• **What this task involves**:
The entries that follow need to be returned without any alteration.

• **Recorded data**:
━━━
Here is a tiny trained network, its code and every weight. The questions are about switching its units off for an input and a class, where a switched-off unit gives its printed mean instead of its output.

import numpy as np


def w(rows, s, z=0):
    codes = np.array(rows[::2]) - 128.0
    scale = np.full(codes.shape[1], s)
    scale[-1] = z or s
    return codes * scale


def f(y):
    return np.maximum(y, 0)


def log_softmax(a):
    a = a - a.max(-1, keepdims=True)
    return a - np.log(np.exp(a).sum(-1, keepdims=True))


def net(x, mask):
    res = np.array(x, float).reshape(1, 7) / 4 @ E
    y = f(res @ A[0][:, :-1].T + A[0][:, -1])
    res = res + np.where(mask, y, B[0][:, -1]) @ B[0][:, :-1]
    return log_softmax(res[-1] @ U[:, :-1].T + U[:, -1])


A, B = {}, {}
E = w([
[132,140,122,140,139,142,141],'x0',
[124,134,128,135,135,137,139],'x1',
[131,105,121,99,123,107,74],'x2',
[127,203,175,19,64,221,91],'x3',
[139,133,111,129,141,137,110],'x4',
[63,85,45,207,26,221,103],'x5',
[139,254,130,198,65,33,59],'x6',
],0.0089)
A[0] = w([
[123,219,113,153,96,90,71,106],'n1',
[123,85,38,169,80,120,148,109],'n2',
[140,208,166,209,26,43,80,114],'n3',
[135,229,159,25,89,228,115,52],'n4',
[54,57,45,229,1,186,86,140],'n5',
[106,57,121,59,189,210,176,107],'n6',
[132,226,83,175,70,60,106,126],'n7',
[136,152,170,38,236,42,144,229],'n8',
[248,154,216,56,191,54,176,177],'n9',
[134,16,111,70,165,169,180,95],'n10',
[59,153,65,108,46,193,118,151],'n11',
[176,187,155,45,54,206,109,50],'n12',
[145,78,43,109,64,144,24,135],'n13',
[109,237,116,175,99,70,93,145],'n14',
[169,52,20,177,162,31,181,9],'n15',
[163,175,184,66,219,50,145,187],'n16',
[157,30,46,227,200,24,149,54],'n17',
[72,106,84,167,77,184,147,161],'n18',
[120,11,120,65,177,195,168,72],'n19',
[180,182,151,165,160,125,79,143],'n20',
[130,106,55,176,9,167,114,202],'n21',
[159,95,155,254,149,68,143,35],'n22',
],0.0072,0.0016)
B[0] = w([
[182,64,157,109,144,114,132,186],'n1',
[66,130,116,139,155,118,148,179],'n2',
[207,97,141,110,107,125,179,216],'n3',
[104,155,216,255,83,60,51,220],'n4',
[93,234,88,65,139,177,149,251],'n5',
[200,46,156,104,120,111,156,220],'n6',
[229,100,124,123,130,164,174,199],'n7',
[89,182,126,99,153,130,175,230],'n8',
[88,234,73,107,150,154,157,241],'n9',
[213,98,132,116,111,113,144,212],'n10',
[86,160,115,137,146,127,147,204],'n11',
[65,144,239,212,99,99,81,205],'n12',
[113,151,101,119,170,94,115,180],'n13',
[240,33,120,77,114,163,171,198],'n14',
[105,130,166,205,62,105,81,202],'n15',
[37,212,26,91,141,189,153,224],'n16',
[74,130,182,200,110,96,61,226],'n17',
[105,156,94,94,148,136,175,196],'n18',
[213,60,155,98,108,150,169,222],'n19',
[144,98,98,107,144,138,149,163],'n20',
[103,148,71,80,117,164,135,210],'n21',
[123,129,165,168,113,91,100,187],'n22',
],0.0074,0.012)
U = w([
[16,214,15,59,154,184,160,175],'0',
[254,61,139,88,117,160,165,2],'1',
[27,145,232,248,91,110,41,207],'2',
],0.0081,0.00054)

Each question gives the input, the list of numbers given to net, and the class t.
The units are the neurons (one row each of A and B). Each row of codes is followed by its name. A weight is (code - 128) times the scale printed after its matrix; where a second scale follows, it is the last column's (A, B and U).
mask holds one flag per neuron, in row order. A switched-off neuron (its flag False) gives its mean, the last column of its row in B, instead of its output. The means were averaged over made-up inputs and are rounded, as every weight is.
A unit's drop is (log p(t) with every unit on - log p(t) with that unit switched off) / (log p(t) with every unit on - log p(t) with every unit switched off).
The circuit of an input: a set's keep is (log p(t) with only the set's units on - log p(t) with every unit switched off) / (log p(t) with every unit on - log p(t) with every unit switched off). Starting from the 12 units with the biggest drops (on a tie, the unit counted first), units are removed one at a time, each time the one whose removal leaves the highest keep (on an exact tie, the one counted first), for as long as the keep stays at least 0.8.
circuit, biggest first: the units of the circuit, biggest drop first
k most important neurons: the k neurons with the biggest drops, biggest first
drop when u is switched off: that unit's drop, to one decimal
input [5,-7,2,-8,4,-7,-2], class 2: 4 most important neurons : [n17, n15, n5, n22]
input [-1,4,-4,-5,-6,3,-6], class 1: circuit, biggest first : [n19]
input [8,-7,3,-5,-7,-6,-1], class 0: 2 most important neurons : [n16, n9]
input [5,4,0,-6,7,-1,-5], class 2: 2 most important neurons : [n17, n15]
input [1,-8,-2,7,4,-2,-8], class 1: 4 most important neurons : [n19, n6, n10, n17]
input [-1,7,0,7,6,6,5], class 2: 2 most important neurons : [n4, n12]
input [-8,-5,-8,-2,5,1,-3], class 1: 3 most important neurons : [n4, n12, n16]
input [0,-3,1,8,0,-4,7], class 2: 4 most important neurons : [n4, n12, n19, n6]
input [-8,-5,0,4,0,-5,7], class 1: 2 most important neurons : [n14, n3]
input [-5,-1,3,7,-6,-1,-5], class 2: 2 most important neurons : [n4, n12]
input [-1,7,5,-4,-5,-8,6], class 0: 2 most important neurons : [n16, n9]
input [-4,4,-3,-4,4,4,-6], class 1: 2 most important neurons : [n19, n16]
input [7,0,3,-6,-3,-4,8], class 1: drop when n14 is switched off : 0.2
input [1,1,3,-5,7,-8,-5], class 0: drop when n16 is switched off : 0.1
input [3,-5,-6,8,8,5,-5], class 2: circuit, biggest first : [n4]
input [-3,-1,-7,3,1,1,5], class 1: drop when n12 is switched off : 0.0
━━━
• **Solution for this task**:
Here is a tiny trained network, its code and every weight. The questions are about switching its units off for an input and a class, where a switched-off unit gives its printed mean instead of its output.

import numpy as np


def w(rows, s, z=0):
    codes = np.array(rows[::2]) - 128.0
    scale = np.full(codes.shape[1], s)
    scale[-1] = z or s
    return codes * scale


def f(y):
    return np.maximum(y, 0)


def log_softmax(a):
    a = a - a.max(-1, keepdims=True)
    return a - np.log(np.exp(a).sum(-1, keepdims=True))


def net(x, mask):
    res = np.array(x, float).reshape(1, 7) / 4 @ E
    y = f(res @ A[0][:, :-1].T + A[0][:, -1])
    res = res + np.where(mask, y, B[0][:, -1]) @ B[0][:, :-1]
    return log_softmax(res[-1] @ U[:, :-1].T + U[:, -1])


A, B = {}, {}
E = w([
[132,140,122,140,139,142,141],'x0',
[124,134,128,135,135,137,139],'x1',
[131,105,121,99,123,107,74],'x2',
[127,203,175,19,64,221,91],'x3',
[139,133,111,129,141,137,110],'x4',
[63,85,45,207,26,221,103],'x5',
[139,254,130,198,65,33,59],'x6',
],0.0089)
A[0] = w([
[123,219,113,153,96,90,71,106],'n1',
[123,85,38,169,80,120,148,109],'n2',
[140,208,166,209,26,43,80,114],'n3',
[135,229,159,25,89,228,115,52],'n4',
[54,57,45,229,1,186,86,140],'n5',
[106,57,121,59,189,210,176,107],'n6',
[132,226,83,175,70,60,106,126],'n7',
[136,152,170,38,236,42,144,229],'n8',
[248,154,216,56,191,54,176,177],'n9',
[134,16,111,70,165,169,180,95],'n10',
[59,153,65,108,46,193,118,151],'n11',
[176,187,155,45,54,206,109,50],'n12',
[145,78,43,109,64,144,24,135],'n13',
[109,237,116,175,99,70,93,145],'n14',
[169,52,20,177,162,31,181,9],'n15',
[163,175,184,66,219,50,145,187],'n16',
[157,30,46,227,200,24,149,54],'n17',
[72,106,84,167,77,184,147,161],'n18',
[120,11,120,65,177,195,168,72],'n19',
[180,182,151,165,160,125,79,143],'n20',
[130,106,55,176,9,167,114,202],'n21',
[159,95,155,254,149,68,143,35],'n22',
],0.0072,0.0016)
B[0] = w([
[182,64,157,109,144,114,132,186],'n1',
[66,130,116,139,155,118,148,179],'n2',
[207,97,141,110,107,125,179,216],'n3',
[104,155,216,255,83,60,51,220],'n4',
[93,234,88,65,139,177,149,251],'n5',
[200,46,156,104,120,111,156,220],'n6',
[229,100,124,123,130,164,174,199],'n7',
[89,182,126,99,153,130,175,230],'n8',
[88,234,73,107,150,154,157,241],'n9',
[213,98,132,116,111,113,144,212],'n10',
[86,160,115,137,146,127,147,204],'n11',
[65,144,239,212,99,99,81,205],'n12',
[113,151,101,119,170,94,115,180],'n13',
[240,33,120,77,114,163,171,198],'n14',
[105,130,166,205,62,105,81,202],'n15',
[37,212,26,91,141,189,153,224],'n16',
[74,130,182,200,110,96,61,226],'n17',
[105,156,94,94,148,136,175,196],'n18',
[213,60,155,98,108,150,169,222],'n19',
[144,98,98,107,144,138,149,163],'n20',
[103,148,71,80,117,164,135,210],'n21',
[123,129,165,168,113,91,100,187],'n22',
],0.0074,0.012)
U = w([
[16,214,15,59,154,184,160,175],'0',
[254,61,139,88,117,160,165,2],'1',
[27,145,232,248,91,110,41,207],'2',
],0.0081,0.00054)

Each question gives the input, the list of numbers given to net, and the class t.
The units are the neurons (one row each of A and B). Each row of codes is followed by its name. A weight is (code - 128) times the scale printed after its matrix; where a second scale follows, it is the last column's (A, B and U).
mask holds one flag per neuron, in row order. A switched-off neuron (its flag False) gives its mean, the last column of its row in B, instead of its output. The means were averaged over made-up inputs and are rounded, as every weight is.
A unit's drop is (log p(t) with every unit on - log p(t) with that unit switched off) / (log p(t) with every unit on - log p(t) with every unit switched off).
The circuit of an input: a set's keep is (log p(t) with only the set's units on - log p(t) with every unit switched off) / (log p(t) with every unit on - log p(t) with every unit switched off). Starting from the 12 units with the biggest drops (on a tie, the unit counted first), units are removed one at a time, each time the one whose removal leaves the highest keep (on an exact tie, the one counted first), for as long as the keep stays at least 0.8.
circuit, biggest first: the units of the circuit, biggest drop first
k most important neurons: the k neurons with the biggest drops, biggest first
drop when u is switched off: that unit's drop, to one decimal
input [5,-7,2,-8,4,-7,-2], class 2: 4 most important neurons : [n17, n15, n5, n22]
input [-1,4,-4,-5,-6,3,-6], class 1: circuit, biggest first : [n19]
input [8,-7,3,-5,-7,-6,-1], class 0: 2 most important neurons : [n16, n9]
input [5,4,0,-6,7,-1,-5], class 2: 2 most important neurons : [n17, n15]
input [1,-8,-2,7,4,-2,-8], class 1: 4 most important neurons : [n19, n6, n10, n17]
input [-1,7,0,7,6,6,5], class 2: 2 most important neurons : [n4, n12]
input [-8,-5,-8,-2,5,1,-3], class 1: 3 most important neurons : [n4, n12, n16]
input [0,-3,1,8,0,-4,7], class 2: 4 most important neurons : [n4, n12, n19, n6]
input [-8,-5,0,4,0,-5,7], class 1: 2 most important neurons : [n14, n3]
input [-5,-1,3,7,-6,-1,-5], class 2: 2 most important neurons : [n4, n12]
input [-1,7,5,-4,-5,-8,6], class 0: 2 most important neurons : [n16, n9]
input [-4,4,-3,-4,4,4,-6], class 1: 2 most important neurons : [n19, n16]
input [7,0,3,-6,-3,-4,8], class 1: drop when n14 is switched off : 0.2
input [1,1,3,-5,7,-8,-5], class 0: drop when n16 is switched off : 0.1
input [3,-5,-6,8,8,5,-5], class 2: circuit, biggest first : [n4]
input [-3,-1,-7,3,1,1,5], class 1: drop when n12 is switched off : 0.0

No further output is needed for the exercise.